• _Aim of the exercise_
Nothing outside the stretch is wanted. Repeat exactly the lines of the listing below from the one that contains "K_368: [143 171" through the one that contains "K_823: [121 121", both ends included.

• _Source information_
---------------

(in the rows, 128 means zero)
One turn sends every row of this set to another row. A few are shown first. Where does it send the rows asked after them?
K_368: [143 171 152 127 117 163 103 122 137 118 167 133 138 152]
K_837: [133 183 171 112 122 163 106 134 148 105 145 154 134 142]
K_890: [124 126 141 116 129 145 102  95 151 100  88 108 145 124]
K_142: [113 133 117 117 124 158  76 128 118 118 102 137 144  98]
K_497: [131 140 138 116 133 149 106  97 167 117  91 104 154 123]
K_203: [118 125 111 122 135 157  81 131 110 121 115 132 146  97]
K_962: [142 121 129 125 162 145 119 110 149 124 122  95 162 119]
K_641: [130 134 151 106 170 146 121 125 165 109  97 119 154 106]
K_162: [134 105 134 124 155 142 113 103 133 109 120 100 150 120]
K_602: [119 154 126 104 109 148 106 153 101 104 156 125 129 139]
K_58: [157 156 129 112 131 161  97 151 167 120 148 131 142 166]
K_474: [114 129 119 113 141 157  81 139 115 116 106 141 144  90]
K_540: [157 154 137 109 147 159 104 162 166 117 151 136 141 159]
K_954: [114 156 139  95 125 147 111 166 107  96 149 137 127 128]
K_942: [142 165 166 118 148 160 114 142 134 112 172 146 138 136]
K_427: [111 165 135  95 101 148 102 153 114  96 138 135 126 137]
K_860: [154 161 140 105 135 161  99 158 176 114 137 140 140 161]
K_493: [124 117 155 108 167 141 116 119 148  96  95 123 145 107]

K_368 moves to K_837
K_860 moves to K_540
K_474 moves to K_203
Now these:
K_954 moves to K_602
K_962 moves to K_497
K_162 moves to K_890

One turn sends every row of this set to another row. A few are shown first. Where does it send the rows asked after them?
K_76: [162 132 116 173 103  80 109 116 119 147 107  83 152]
K_906: [127 112 141 127 143  82  89 156 137 106 110  70 137]
K_604: [131 111 115 111 143  96 102 132 129 151 101 109 108]
K_801: [148  93 148 163 145 102 134 118 130 157 105  97 168]
K_473: [118 122 119 138 112  91 105 141 116 167 150  57 154]
K_924: [111 109 126 158 138  91  94  85 139 146 148  73 159]
K_137: [127  84 148 147 139  62  83 133 132 136  89  81 143]
K_346: [125 139 153 137 120 114  89 160 126 135 109  80 126]
K_393: [137 132 107 133 132 126  94  97 116 130 146  90 132]
K_587: [154 100 132 160 117  62  91 124 126 171 131  98 151]
K_902: [141  88 149 175 146  98 119 113 121 154 113  94 173]
K_111: [113 106 131 156 136 102  93  77 136 147 145  71 157]
K_823: [121 121 124 134 111  96 100 141 105 166 158  76 155]
K_343: [127 112 155 159 151 111  99 107 104 145 162  74 144]
K_560: [136 124 128 151 114 106  86 105 141 113 101  47 132]
K_155: [121 122 153 139 116 117  92 160 126 128 111  67 120]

---------------

• _Result of the task_
K_368: [143 171 152 127 117 163 103 122 137 118 167 133 138 152]
K_837: [133 183 171 112 122 163 106 134 148 105 145 154 134 142]
K_890: [124 126 141 116 129 145 102  95 151 100  88 108 145 124]
K_142: [113 133 117 117 124 158  76 128 118 118 102 137 144  98]
K_497: [131 140 138 116 133 149 106  97 167 117  91 104 154 123]
K_203: [118 125 111 122 135 157  81 131 110 121 115 132 146  97]
K_962: [142 121 129 125 162 145 119 110 149 124 122  95 162 119]
K_641: [130 134 151 106 170 146 121 125 165 109  97 119 154 106]
K_162: [134 105 134 124 155 142 113 103 133 109 120 100 150 120]
K_602: [119 154 126 104 109 148 106 153 101 104 156 125 129 139]
K_58: [157 156 129 112 131 161  97 151 167 120 148 131 142 166]
K_474: [114 129 119 113 141 157  81 139 115 116 106 141 144  90]
K_540: [157 154 137 109 147 159 104 162 166 117 151 136 141 159]
K_954: [114 156 139  95 125 147 111 166 107  96 149 137 127 128]
K_942: [142 165 166 118 148 160 114 142 134 112 172 146 138 136]
K_427: [111 165 135  95 101 148 102 153 114  96 138 135 126 137]
K_860: [154 161 140 105 135 161  99 158 176 114 137 140 140 161]
K_493: [124 117 155 108 167 141 116 119 148  96  95 123 145 107]

K_368 moves to K_837
K_860 moves to K_540
K_474 moves to K_203
Now these:
K_954 moves to K_602
K_962 moves to K_497
K_162 moves to K_890

One turn sends every row of this set to another row. A few are shown first. Where does it send the rows asked after them?
K_76: [162 132 116 173 103  80 109 116 119 147 107  83 152]
K_906: [127 112 141 127 143  82  89 156 137 106 110  70 137]
K_604: [131 111 115 111 143  96 102 132 129 151 101 109 108]
K_801: [148  93 148 163 145 102 134 118 130 157 105  97 168]
K_473: [118 122 119 138 112  91 105 141 116 167 150  57 154]
K_924: [111 109 126 158 138  91  94  85 139 146 148  73 159]
K_137: [127  84 148 147 139  62  83 133 132 136  89  81 143]
K_346: [125 139 153 137 120 114  89 160 126 135 109  80 126]
K_393: [137 132 107 133 132 126  94  97 116 130 146  90 132]
K_587: [154 100 132 160 117  62  91 124 126 171 131  98 151]
K_902: [141  88 149 175 146  98 119 113 121 154 113  94 173]
K_111: [113 106 131 156 136 102  93  77 136 147 145  71 157]
K_823: [121 121 124 134 111  96 100 141 105 166 158  76 155]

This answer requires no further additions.